Items listed in a dataset:

--*--

Each row is a point on a landscape with many valleys, with its height.
A ball rolls from a point to whichever of its 2 nearest points has the largest drop for the distance, and stops where none of them is lower. Distance is the straight distance between rows; heights are no part of it.
j461: [134 140  91 115 163 111  71 137 121 100  67  85 125 118 130 100 173 142
 148 133 106 111 115 129 107 185 101]  h=395
j328: [175 123 123 132 120 105 107 157 117 120 108 107 128 117 116  94 146 121
 112 125 139 114 114 124 131 160  82]  h=160
j963: [195 122 167 150  80 108 151 178 100 128 135 118 154  63 124 146 138 120
 103 124 181 166  89 118 147  90 140]  h=55
j710: [ 88 113 123  77 170 139 157  90 142 154 122 129 112 161 134  83 151 129
 166 153 104 121 143 121 107 185 111]  h=552
j324: [ 76 118 108 144 141 127 126 158 134 162 122 126 144 151 101  93 122 120
 143 133 104 113 163 119 109 124 111]  h=301
j729: [111  58 149  65 142  71 101 165 161 196 105 102 176 160 120 107 138 174
 184 117 139 161 125 134  93 190 132]  h=369
j52: [179  92 171 135  99 112 109 206 117 152 157 113 148  78 103 124  68 150
  99 127 171 207  77 135 156  96 106]  h=257
j928: [101 142  96  94 148 151 136 117 121 135  86 118 111 144 158 107 135 146
 172 139 113 131 122 121  91 194 131]  h=581
j11: [174 117 109 187  86 123  85 179  89 110 106 103 140  87  97 134  98 137
 128 111 161 165 106 150 141  62 123]  h=344
j166: [152  83 184 118 111  94 164 150 165 131 173 170 110  92 117 136  98 130
  97 123 143 133 112 117 144  94 148]  h=191
j27: [138  93 152 117 123 101 110 163 116 162 140 138 118 132 119 132  80 172
 130 107 140 144 115 130 108 138 173]  h=312
j982: [ 82 198  81 158 119 186 165  66 107 103 117 118 131 153 160 151 131  83
 127 132  81  94 145 116 124 129 134]  h=549
j364: [150 124 112 141  82 136  95 178  75 150 136 108 144 126 120 130  73 167
 139 124 143 179 106 134 150 116  86]  h=486
j321: [ 85  79 146  59 209  84 112  53 175 118 107 119 163 173 130  81 217 134
 185 151  91  97 135 161  96 164 114]  h=264
j879: [158 132 106 185 124 120  69 178 111  96  94 109 124 104 104 127 128 141
 125 109 144 128 129 146 117  84 136]  h=233
j304: [ 84 160  81 166 132 153 116 162 109 137 122 134 140 132 121 115 102 124
 140 132  92 126 153 129 129 113 103]  h=340
j485: [158 119 180 132 156 105  98 147 156  87 115 136 128  81 122 140 186 128
  93 122 133 103 123 143 126 123 162]  h=200
j3: [131  88 176 100  98 151 195 129 113 180 172 151 124 147 143 162  87 128
 147 115 133 173 121 103 147 116 140]  h=680
j970: [145 132 169 145 101 120 130 132 150  76 136 149 100  79 118 169 122 116
  66 136 139 108  92 107 142  88 169]  h=306
j738: [168  77 172 116 108  83 139 163 135 157 144 125 146 117 116 100 136 143
 136 119 136 132 127 124 127 145 110]  h=152
j455: [157 193  60 168 142 147  87 125 132  82  93 109 102  78 126 141 145  98
  87 113 123 111 151 134 167 129 102]  h=360
j251: [115 102 179  88 122 135 183  86 109 162 167 152  99 163 132 151 117 130
 136 134 139 145 117  98 123 128 168]  h=654
j92: [ 81 113 143 137 180 124 116 125 165 128 136 144 142 155 106  73 152 118
 136 145  87  88 162 146 100 127 118]  h=263
j454: [110 159 149 103 160 158 141  62 167 104 146 143 104 104 135 130 156  98
  71 151 106  90 151 140 153 158 128]  h=483
j198: [149 146 107 128  77 150 150 126  70 129 113 108 127 134 147 158 117 118
 135 117 134 135 106 102 146 134 110]  h=280
j298: [189 119 154 123  72 113 153 145  82 137 135 119 131 105 140 151 127 134
 124 119 165 151  93 110 142 132 132]  h=171
j164: [125 187  81 155 138 154  98 115 121  93  99 110 114 120 134 118 149 112
 107 136 103  96 143 130 127 158 109]  h=308
j419: [ 67 134  81 111 122 146 125 154 117 192 120 114 147 184 139 111  84 163
 183 140 120 163 136 118  95 171 112]  h=594
j480: [175 149  79 190  76 149 115 150  83  95  90 105 135 107 121 137 118  93
 129 104 146 141 116 137 146  83 102]  h=461
j151: [115 134 153  97 134 137 164  26 128 125 163 145  94 180 140 116 144 132
 131 157 129  90 138 130 104 148 165]  h=256
j585: [162  90 131 130  84 118  64 185  92 181 134  80 152 145  96 114  52 182
 147 116 151 210  96 139 134 145 102]  h=378
j458: [109  97 155 103 135 124 140 142 130 171 140 150 133 158 130 117 116 156
 150 126 143 137 137 136  99 145 160]  h=368
j470: [120 178 133 160 138 163 125  83 182  83 123 134 119 104 128 165 189  80
  73 139 119  83 185 135 146 103 145]  h=432
j266: [153 111 158 128  99 110 186 112 154 125 164 167 109 106 125 139 128  99
  96 124 154 104 134 118 156  95 131]  h=131
j83: [136  71 187  95 151  76 139  83 157 130 155 161 129 142 108 102 179 133
 142 136 145  98 151 152 112 115 165]  h=117
j978: [171 102 169 106 126  99 130 128 139 124 126 128 131 129 127 101 174 123
 120 132 139 100 121 128 121 168 111]  h=59
j468: [122 131 133 126 160  87  95 132 134 118 120 130 127 128 131 129 172 168
 130 126 132  85 149 137 102 136 156]  h=56
j843: [108 100 176  93 190  92 122  43 172 102 157 147 120 144 103 100 189 126
 114 152 120  71 151 153 117 115 159]  h=186
j264: [166 114 143 144 183  74  62 174 146  92  83 105 141 102 116 125 191 139
 112 100 140 110 118 145 109 125 139]  h=271
j577: [124  62 194  54 159  76 114 112 145 154 129 120 149 167 133 108 177 162
 169 145 116 136 110 127  98 185 132]  h=452
j642: [ 87  90 158  92 207 100 117  78 168 121 129 132 140 160 112  76 184 118
 140 142  87  84 145 151 103 147 126]  h=231
j339: [ 64 111 121  91 150 146 145 121 137 195 142 124 132 210 137  98  91 165
 176 151 127 154 133 119  75 178 135]  h=563
j914: [ 97 147 118 142 116 173 157 149 103 129 147 153 135 145 143 154  70 109
 112 117 121 137 111 115 144  88 121]  h=468
j206: [177  61 218  97 114  87 163 147 140 186 178 146 117 137 125 129 101 144
 137 119 153 183 105 108 124 150 158]  h=359
j401: [154 161  87 140 119 146  96 142 106 110 102 112 121 125 128  93 136 111
 121 140 112 124 122 131 142 175  64]  h=246
j310: [121 111 140  85 186  84  97 120 141 116  90 100 135 142 131 105 191 139
 131 134 112  96 106 123  99 189 119]  h=341
j514: [168  82 192 145 105  64  92 190 131 125 138 123 149  75  98 136 120 155
 110 119 152 151  92 131 120  98 173]  h=221
j180: [183 150 101 169 148 103  62 157 126  81  84  98 119  97 110 123 169 126
 101 111 157 109 127 138 128 121 119]  h=323
j607: [145 164 103 178 132 134  84 159 159  63 129 148 104  78 124 144 109 136
  81 124 122 108 132 146 153  75 115]  h=632
j836: [157 132 180 139 124 107 126 106 180  72 135 155 106  74 121 165 174 106
  72 133 145  88 133 127 142 102 179]  h=258
j909: [129 177  71 174  98 170 126 124  82  89 102 110 125 126 138 160  91  84
 106 104 116 120 105 117 153  91 113]  h=470
j865: [173  77 152 114  93 101 100 185 121 183 146 101 150 146 114 102  78 174
 154 114 132 180 117 129 123 167  97]  h=268
j475: [ 90 156 100 125 130 151 185  73 132 130 158 174 129 145 151 159 146 106
 133 123 137  95 177 137 154  82 134]  h=223
j296: [169  76 184 122  85  85 131 170 125 193 180 131 125 145 112 152  45 162
 122 103 158 190  95 103 124 132 168]  h=303
j105: [ 80 133 137  94 143 167 182  88 107 155 138 146 118 159 146 145 136 121
 141 141 138 132 134 116 116 129 159]  h=626
j967: [134 162  66 164 105 172 100 134  58 107 109 110 115 136 131 128  56 117
 135 116 112 162  88 136 149 106  91]  h=394
j148: [155 108 131 147  93 140 138 191 106 134 139 124 138  74 115 151  57 123
 108 104 156 194  87 127 172  68 111]  h=345
j285: [199 150 113 185  83 135 121 149 107  85  94  93 133  59 114 160 154  91
 101 106 162 140 118 126 162  77 123]  h=544
j719: [140  98 107  79 125  93  99 170 118 160  82  97 139 129 138 113 138 176
 181 129 155 163 103 123 101 193 113]  h=664
j107: [114 167  40 194 147 153  38 159  89 100  66  91 127 124 111  99 116 144
 176 134 102 166 138 162 115 109 108]  h=712
j400: [189 100 179 157  73  97 152 197 134 129 160 128 155  57 116 141  86 125
  90 131 186 195  65 121 147  65 147]  h=157
j494: [126  65 133 103 127  77  67 197 139 182  89  80 189 125  95 107 123 171
 172 103 127 168 126 143 107 163 133]  h=305
j202: [120 141 132 127  94 134 192  80 152 109 173 176 125 118 144 180 129  93
 100 122 141  89 147 119 174  64 133]  h=185
j44: [119 176 110 166  93 167 142 101 108  91 117 121 127 135 139 166 133  92
 101 124 109  88 130 116 136 102 139]  h=516
j964: [115 102 156 128 141 100 141 154 139 158 126 143 156 132 108 128 192 126
 138 132 173 117 162 130 113 100 153]  h=324
j614: [138  82 140 119 140  88  93 186 143 153 104 119 168 130 116  98 148 155
 156 111 134 132 135 152 102 152 123]  h=234
j588: [ 82 212  56 194 138 183 130 109 109  94 101 119 135 137 147 125 123  83
 140 134  59 115 154 122 121 128 122]  h=574
j787: [152 170 118 153  88 163 151 101 137  78 111 125 122  93 140 194 127  53
  54 107 148 108 107 113 171 100 146]  h=631
j541: [182  88 155 142  60 125 149 177 101 180 174 104 146 131 120 175  12 132
 123  93 158 229  68  99 162  85 121]  h=733
j887: [ 82 122 126  85 166 115 152  18 140 134 147 128 114 187 127  88 167 156
 174 171 129  93 156 140  82 145 158]  h=320
j284: [125  64 162  63 151 117 174  73 147 180 157 155 120 191 118  84 153 127
 176 150 168 147 146 140 109 146 138]  h=488
j29: [150 126 115  92 122 128 127 141 102 143 112 124 107 137 156 118 120 161
 151 126 137 140 109 123 116 188 115]  h=618
j549: [143 103 189 132 139 106  92 168 122 109 121 135 133 102 114 137 145 148
 108 128 142 127  99 137 104 120 180]  h=123
j49: [ 77 168  91 120 134 176 165  80 120 130 104 124 133 154 151 127 171 100
 153 154 112 110 158 119 114 154 127]  h=576
j870: [134  65 183  74 137  95 156 112 137 190 151 153 122 180 127 113 132 146
 164 131 174 162 122 127  90 164 183]  h=427
j911: [ 90  92 126  77 139 139 174  96 140 199 154 150 124 204 132  98 119 140
 185 147 149 154 154 122 106 159 118]  h=532
j174: [ 90 183  84 199 127 156 121 137 143  85 129 141 126 107 124 148 115 101
 115 127  70 100 167 123 145  65 120]  h=419
j623: [104 154  95 129 135 142 158 137 125 143 130 156 135 115 140 144 155 120
 134 122 136 113 173 128 152 108 113]  h=254
j102: [ 95 185 113 144 129 167 158  82 162  86 160 160 108 112 150 163 102  96
  67 136 103  83 140 127 162 100 122]  h=514
j238: [124 139  99 156 135 115  95 151 107 120 110 124 114 127 126 128 114 166
 134 113 126 105 135 135 101 119 153]  h=134
j7: [ 91 119 113 110 147 131 157 122 136 158 118 144 143 140 125 123 186 130
 163 139 150 115 181 133 120 121 131]  h=285
j345: [ 83 175 101 146 130 179 168 108 124 103 163 159 116 132 159 152  56  98
 104 121  75 117 114 119 154  96 112]  h=494
j929: [172 109 166 106 108 109 176  84 148 133 156 147 114 132 124 112 164  95
 101 138 155  94 138 116 146 146 112]  h=155
j716: [114 121 127 118  89 150 159 127  82 165 137 111 122 175 137 146  90 140
 155 127 112 147 112  89 119 143 121]  h=361
j16: [123 135 136 127  97 165 188 128 133 104 157 167 126 111 158 187  74  85
  94 104 130 136  95 109 175  72 127]  h=436
j939: [ 81 140  71 121 136 147  98 168  91 163  87  96 139 133 127 126 102 165
 171 129 121 168 125 126 108 152 127]  h=633
j627: [152 193 101 179 158 144  78 122 180  71  96 109 112  88 125 159 191  98
  79 115 114  95 185 132 147 118 129]  h=402
j323: [101 178  59 191 137 144  94 148 107  95 118 122 114 107 119 128  79 128
 126 118  81 119 141 131 136  85 114]  h=383
j348: [ 83 178  39 162 154 150  79 150  97 122  78  94 129 134 133 101 111 153
 177 139  93 146 136 136  98 147 116]  h=673
j359: [ 90 140 136 110 165 165 151 111 136 139 150 149 108 145 136  96 116 118
 120 146  90 121 138 126 127 157 105]  h=528
j792: [100 163  98 126 174 134 101 104 141 100  87  94 122 133 135  91 172 119
 134 147  79  92 137 125 100 193 108]  h=353
j587: [131 138 135 108 177  98 107  89 168 103 117 132 125 107 138 131 220 136
 125 128 119  75 175 148 129 149 138]  h=112
j766: [ 97 170 105 115 143 145 157  11 144 113 145 127 109 167 145 107 161 119
 128 159 110  70 164 135 108 164 139]  h=193
j350: [150 170  81 173 106 142  81 146 100  77 134 132 110  92 122 144  78 135
  92 124 129 133 105 144 174  78  83]  h=595
j624: [148  96 157 123  76 146 187 156  99 173 171 134 141 155 148 183  40 114
 137  89 138 191  87  93 156  92 130]  h=705
j992: [184 144 125 161  84 134 159 135 135  86 114 121 119  55 122 170 126  71
  70 104 161 129 100 111 175  82 129]  h=598
j677: [112 151 142 116 146 141 143 109 143 113 157 152  95 109 133 135 109 127
  81 138 114  97 128 118 150 129 122]  h=505
j131: [143  94 166 125 106 100 139 171 134 150 172 166 113 113 126 157  47 160
 105 106 153 160  96 118 133 102 173]  h=248
j240: [ 86 130 130  82 148 178 184  48 132 139 133 151 120 151 135 119 178  99
 155 157 130 124 165 140 133 134 139]  h=602
j942: [ 84 107 125  85 183  92 102  96 165 119  88 103 151 168 143  83 188 150
 186 151  82  94 126 140  75 192 110]  h=297
j60: [154 134 119 145 101 144 105 168 101 114 138 133 120 101 125 123  85 143
 116 123 122 143 115 138 152 116  91]  h=546
j698: [160 119 156 128  86 141 168 162 118 124 163 151 122  90 143 173  72 119
  96 111 150 168  84 111 172  85 121]  h=400
j634: [ 99 171 110 129 165 123 128  53 158 106 139 133 116 137 140 126 188 138
 122 148 115  62 186 140 115 139 142]  h=151
j717: [138 169  56 144 111 167 123 139  81 121 105 124 113 136 146 110  89 110
 144 124 104 146 116 128 144 157  77]  h=317
j727: [ 87  82 147  68 160 101 107 138 156 176 125 110 156 184 130  91 137 174
 185 147 105 146 129 127  86 194 107]  h=408
j757: [ 90 189 122 154 148 187 135  45 178  90 142 147 131 139 137 125 177  72
  93 163 100  83 189 160 134 132 131]  h=457

For each start below, name the point where the ball stops.
j102 -> j963
j29 -> j978
j350 -> j978
j470 -> j978

Call two points neighbours if one is among the 2 nearest of the other. Go from one point of each pair to the other, from neighbour to neighbour, staying as low as possible. Name the highest point that can't be avoided.
j642, j978 -> j964
j879, j549 -> j180
j963, j549 -> j514
j266, j978 -> j929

--*--

Only the lines above from the one with "90 131 186 195" up to and including the one with "134 122 136" should be repeated, exactly as written.

  90 131 186 195  65 121 147  65 147]  h=157
j494: [126  65 133 103 127  77  67 197 139 182  89  80 189 125  95 107 123 171
 172 103 127 168 126 143 107 163 133]  h=305
j202: [120 141 132 127  94 134 192  80 152 109 173 176 125 118 144 180 129  93
 100 122 141  89 147 119 174  64 133]  h=185
j44: [119 176 110 166  93 167 142 101 108  91 117 121 127 135 139 166 133  92
 101 124 109  88 130 116 136 102 139]  h=516
j964: [115 102 156 128 141 100 141 154 139 158 126 143 156 132 108 128 192 126
 138 132 173 117 162 130 113 100 153]  h=324
j614: [138  82 140 119 140  88  93 186 143 153 104 119 168 130 116  98 148 155
 156 111 134 132 135 152 102 152 123]  h=234
j588: [ 82 212  56 194 138 183 130 109 109  94 101 119 135 137 147 125 123  83
 140 134  59 115 154 122 121 128 122]  h=574
j787: [152 170 118 153  88 163 151 101 137  78 111 125 122  93 140 194 127  53
  54 107 148 108 107 113 171 100 146]  h=631
j541: [182  88 155 142  60 125 149 177 101 180 174 104 146 131 120 175  12 132
 123  93 158 229  68  99 162  85 121]  h=733
j887: [ 82 122 126  85 166 115 152  18 140 134 147 128 114 187 127  88 167 156
 174 171 129  93 156 140  82 145 158]  h=320
j284: [125  64 162  63 151 117 174  73 147 180 157 155 120 191 118  84 153 127
 176 150 168 147 146 140 109 146 138]  h=488
j29: [150 126 115  92 122 128 127 141 102 143 112 124 107 137 156 118 120 161
 151 126 137 140 109 123 116 188 115]  h=618
j549: [143 103 189 132 139 106  92 168 122 109 121 135 133 102 114 137 145 148
 108 128 142 127  99 137 104 120 180]  h=123
j49: [ 77 168  91 120 134 176 165  80 120 130 104 124 133 154 151 127 171 100
 153 154 112 110 158 119 114 154 127]  h=576
j870: [134  65 183  74 137  95 156 112 137 190 151 153 122 180 127 113 132 146
 164 131 174 162 122 127  90 164 183]  h=427
j911: [ 90  92 126  77 139 139 174  96 140 199 154 150 124 204 132  98 119 140
 185 147 149 154 154 122 106 159 118]  h=532
j174: [ 90 183  84 199 127 156 121 137 143  85 129 141 126 107 124 148 115 101
 115 127  70 100 167 123 145  65 120]  h=419
j623: [104 154  95 129 135 142 158 137 125 143 130 156 135 115 140 144 155 120
 134 122 136 113 173 128 152 108 113]  h=254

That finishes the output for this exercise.